A small network was shown many inputs. Here are its activations along a few directions, one row for each input.
Each table varies a few parts of the input and shows all the possible inputs, shuffled.
A made-up example of a description, with smaller parts first: one of 3 separate values, together with either a single point or one of 11 places along a line or (one of 5 places around a ring, together with one of 6 places along a line).
Shared parts are said once, and a part with two or three values counts as separate values.
(in the rows, 128 means zero)

Other details of the inputs vary at random and push rows far along two fixed directions, the same in every table; ignore that.

Rows:
r1: [118 139 135 132 112 104  73 159 136 158 148 165  94 117 107  94]
r2: [107 135 156 145 102 116 104 173 160 153 148 181 105 120  69  80]
r3: [132 100 132 122 125 157  82 118 139 145 134 139 113 139 132 104]
r4: [112 149 137 139 128 107 177 135 126 113 124  94 156 106  94 139]
r5: [116 145 146 151 109 105  85 189 143 158 159 163 121 108  77  89]
r6: [117 125 144 133 106 124  93 156 153 148 144 188  97 130  96  90]
r7: [129 119 123 118 137 143 176  82 122 104 100  96 139 140 142 153]
r8: [118 114 102 108 132 139 173  99 121 116 116 105 142 138 159 157]
r9: [114 146 128 134 121 116 176 130 137 128 121  90 157 123  94 129]
r10: [150 127 133 120 146 138 169 105 119  95 112 104 144 133 171 163]
r11: [141 133 156 138 116 120  82 174 153 147 156 169 107 126 113  91]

###

TASK ITEM: "values" is the string to look for; please copy every line of the records above where it appears.

WORKED SOLUTION:
A made-up example of a description, with smaller parts first: one of 3 separate values, together with either a single point or one of 11 places along a line or (one of 5 places around a ring, together with one of 6 places along a line).
Shared parts are said once, and a part with two or three values counts as separate values.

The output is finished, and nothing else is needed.